┌─ Exercise material

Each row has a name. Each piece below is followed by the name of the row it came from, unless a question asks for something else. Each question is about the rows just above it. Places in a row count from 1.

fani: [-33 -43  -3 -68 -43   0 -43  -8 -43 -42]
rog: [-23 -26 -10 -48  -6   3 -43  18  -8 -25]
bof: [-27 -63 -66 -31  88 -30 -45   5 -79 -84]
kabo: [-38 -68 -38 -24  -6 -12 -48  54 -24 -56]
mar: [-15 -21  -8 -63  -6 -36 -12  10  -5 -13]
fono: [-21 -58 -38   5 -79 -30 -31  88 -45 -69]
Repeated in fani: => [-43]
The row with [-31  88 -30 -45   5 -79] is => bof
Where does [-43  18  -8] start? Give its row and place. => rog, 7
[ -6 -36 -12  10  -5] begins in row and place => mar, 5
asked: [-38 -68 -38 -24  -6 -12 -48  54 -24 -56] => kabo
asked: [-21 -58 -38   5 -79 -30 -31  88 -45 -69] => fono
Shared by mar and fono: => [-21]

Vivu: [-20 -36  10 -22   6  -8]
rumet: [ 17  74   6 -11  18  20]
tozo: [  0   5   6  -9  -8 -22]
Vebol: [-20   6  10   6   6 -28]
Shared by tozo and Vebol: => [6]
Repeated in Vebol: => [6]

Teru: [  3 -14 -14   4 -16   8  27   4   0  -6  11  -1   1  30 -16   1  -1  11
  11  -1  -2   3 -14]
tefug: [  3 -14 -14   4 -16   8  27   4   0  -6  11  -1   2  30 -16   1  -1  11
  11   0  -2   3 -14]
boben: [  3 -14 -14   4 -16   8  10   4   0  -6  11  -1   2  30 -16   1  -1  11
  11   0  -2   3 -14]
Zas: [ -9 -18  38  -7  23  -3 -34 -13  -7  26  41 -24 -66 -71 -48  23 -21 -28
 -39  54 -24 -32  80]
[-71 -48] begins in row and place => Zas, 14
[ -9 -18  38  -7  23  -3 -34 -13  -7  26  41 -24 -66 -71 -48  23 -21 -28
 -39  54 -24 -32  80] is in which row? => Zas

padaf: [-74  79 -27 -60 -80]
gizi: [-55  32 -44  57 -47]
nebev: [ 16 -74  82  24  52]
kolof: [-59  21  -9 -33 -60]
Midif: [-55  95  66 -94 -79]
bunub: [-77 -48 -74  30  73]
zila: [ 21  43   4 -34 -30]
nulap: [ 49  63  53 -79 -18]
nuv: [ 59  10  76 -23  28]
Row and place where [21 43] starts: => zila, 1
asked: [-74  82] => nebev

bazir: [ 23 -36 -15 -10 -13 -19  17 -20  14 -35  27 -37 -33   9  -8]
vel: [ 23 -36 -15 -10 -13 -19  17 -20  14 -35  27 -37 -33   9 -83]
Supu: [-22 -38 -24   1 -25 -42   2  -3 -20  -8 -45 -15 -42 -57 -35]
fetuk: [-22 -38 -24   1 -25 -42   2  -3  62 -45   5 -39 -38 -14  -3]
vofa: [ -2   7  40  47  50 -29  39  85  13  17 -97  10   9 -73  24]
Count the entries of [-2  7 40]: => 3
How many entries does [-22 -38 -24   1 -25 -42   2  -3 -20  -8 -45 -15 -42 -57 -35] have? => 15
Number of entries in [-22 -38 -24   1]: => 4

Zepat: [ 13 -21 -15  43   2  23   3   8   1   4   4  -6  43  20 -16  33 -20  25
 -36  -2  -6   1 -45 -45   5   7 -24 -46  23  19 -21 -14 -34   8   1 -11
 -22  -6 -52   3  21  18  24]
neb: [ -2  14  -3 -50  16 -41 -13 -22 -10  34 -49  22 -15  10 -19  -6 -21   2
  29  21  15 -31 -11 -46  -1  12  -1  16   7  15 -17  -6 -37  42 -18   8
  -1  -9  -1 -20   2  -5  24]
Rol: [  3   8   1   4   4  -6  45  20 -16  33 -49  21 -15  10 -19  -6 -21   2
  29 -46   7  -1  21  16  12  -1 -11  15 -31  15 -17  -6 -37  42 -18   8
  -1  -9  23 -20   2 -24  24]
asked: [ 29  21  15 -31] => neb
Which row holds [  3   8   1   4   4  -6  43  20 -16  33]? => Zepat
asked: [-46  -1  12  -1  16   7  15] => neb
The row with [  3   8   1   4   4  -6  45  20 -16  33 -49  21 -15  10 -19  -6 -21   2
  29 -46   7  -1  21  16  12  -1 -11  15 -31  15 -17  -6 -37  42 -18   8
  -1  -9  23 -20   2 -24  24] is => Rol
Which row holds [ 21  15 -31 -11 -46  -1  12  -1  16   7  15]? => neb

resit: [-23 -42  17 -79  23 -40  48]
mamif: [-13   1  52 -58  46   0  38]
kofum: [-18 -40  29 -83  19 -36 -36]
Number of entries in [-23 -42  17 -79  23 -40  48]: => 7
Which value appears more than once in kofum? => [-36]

└─

▸ **About this exercise**: Word for word, copy out the data.

▸ **Task output**:
Each row has a name. Each piece below is followed by the name of the row it came from, unless a question asks for something else. Each question is about the rows just above it. Places in a row count from 1.

fani: [-33 -43  -3 -68 -43   0 -43  -8 -43 -42]
rog: [-23 -26 -10 -48  -6   3 -43  18  -8 -25]
bof: [-27 -63 -66 -31  88 -30 -45   5 -79 -84]
kabo: [-38 -68 -38 -24  -6 -12 -48  54 -24 -56]
mar: [-15 -21  -8 -63  -6 -36 -12  10  -5 -13]
fono: [-21 -58 -38   5 -79 -30 -31  88 -45 -69]
Repeated in fani: => [-43]
The row with [-31  88 -30 -45   5 -79] is => bof
Where does [-43  18  -8] start? Give its row and place. => rog, 7
[ -6 -36 -12  10  -5] begins in row and place => mar, 5
asked: [-38 -68 -38 -24  -6 -12 -48  54 -24 -56] => kabo
asked: [-21 -58 -38   5 -79 -30 -31  88 -45 -69] => fono
Shared by mar and fono: => [-21]

Vivu: [-20 -36  10 -22   6  -8]
rumet: [ 17  74   6 -11  18  20]
tozo: [  0   5   6  -9  -8 -22]
Vebol: [-20   6  10   6   6 -28]
Shared by tozo and Vebol: => [6]
Repeated in Vebol: => [6]

Teru: [  3 -14 -14   4 -16   8  27   4   0  -6  11  -1   1  30 -16   1  -1  11
  11  -1  -2   3 -14]
tefug: [  3 -14 -14   4 -16   8  27   4   0  -6  11  -1   2  30 -16   1  -1  11
  11   0  -2   3 -14]
boben: [  3 -14 -14   4 -16   8  10   4   0  -6  11  -1   2  30 -16   1  -1  11
  11   0  -2   3 -14]
Zas: [ -9 -18  38  -7  23  -3 -34 -13  -7  26  41 -24 -66 -71 -48  23 -21 -28
 -39  54 -24 -32  80]
[-71 -48] begins in row and place => Zas, 14
[ -9 -18  38  -7  23  -3 -34 -13  -7  26  41 -24 -66 -71 -48  23 -21 -28
 -39  54 -24 -32  80] is in which row? => Zas

padaf: [-74  79 -27 -60 -80]
gizi: [-55  32 -44  57 -47]
nebev: [ 16 -74  82  24  52]
kolof: [-59  21  -9 -33 -60]
Midif: [-55  95  66 -94 -79]
bunub: [-77 -48 -74  30  73]
zila: [ 21  43   4 -34 -30]
nulap: [ 49  63  53 -79 -18]
nuv: [ 59  10  76 -23  28]
Row and place where [21 43] starts: => zila, 1
asked: [-74  82] => nebev

bazir: [ 23 -36 -15 -10 -13 -19  17 -20  14 -35  27 -37 -33   9  -8]
vel: [ 23 -36 -15 -10 -13 -19  17 -20  14 -35  27 -37 -33   9 -83]
Supu: [-22 -38 -24   1 -25 -42   2  -3 -20  -8 -45 -15 -42 -57 -35]
fetuk: [-22 -38 -24   1 -25 -42   2  -3  62 -45   5 -39 -38 -14  -3]
vofa: [ -2   7  40  47  50 -29  39  85  13  17 -97  10   9 -73  24]
Count the entries of [-2  7 40]: => 3
How many entries does [-22 -38 -24   1 -25 -42   2  -3 -20  -8 -45 -15 -42 -57 -35] have? => 15
Number of entries in [-22 -38 -24   1]: => 4

Zepat: [ 13 -21 -15  43   2  23   3   8   1   4   4  -6  43  20 -16  33 -20  25
 -36  -2  -6   1 -45 -45   5   7 -24 -46  23  19 -21 -14 -34   8   1 -11
 -22  -6 -52   3  21  18  24]
neb: [ -2  14  -3 -50  16 -41 -13 -22 -10  34 -49  22 -15  10 -19  -6 -21   2
  29  21  15 -31 -11 -46  -1  12  -1  16   7  15 -17  -6 -37  42 -18   8
  -1  -9  -1 -20   2  -5  24]
Rol: [  3   8   1   4   4  -6  45  20 -16  33 -49  21 -15  10 -19  -6 -21   2
  29 -46   7  -1  21  16  12  -1 -11  15 -31  15 -17  -6 -37  42 -18   8
  -1  -9  23 -20   2 -24  24]
asked: [ 29  21  15 -31] => neb
Which row holds [  3   8   1   4   4  -6  43  20 -16  33]? => Zepat
asked: [-46  -1  12  -1  16   7  15] => neb
The row with [  3   8   1   4   4  -6  45  20 -16  33 -49  21 -15  10 -19  -6 -21   2
  29 -46   7  -1  21  16  12  -1 -11  15 -31  15 -17  -6 -37  42 -18   8
  -1  -9  23 -20   2 -24  24] is => Rol
Which row holds [ 21  15 -31 -11 -46  -1  12  -1  16   7  15]? => neb

resit: [-23 -42  17 -79  23 -40  48]
mamif: [-13   1  52 -58  46   0  38]
kofum: [-18 -40  29 -83  19 -36 -36]
Number of entries in [-23 -42  17 -79  23 -40  48]: => 7
Which value appears more than once in kofum? => [-36]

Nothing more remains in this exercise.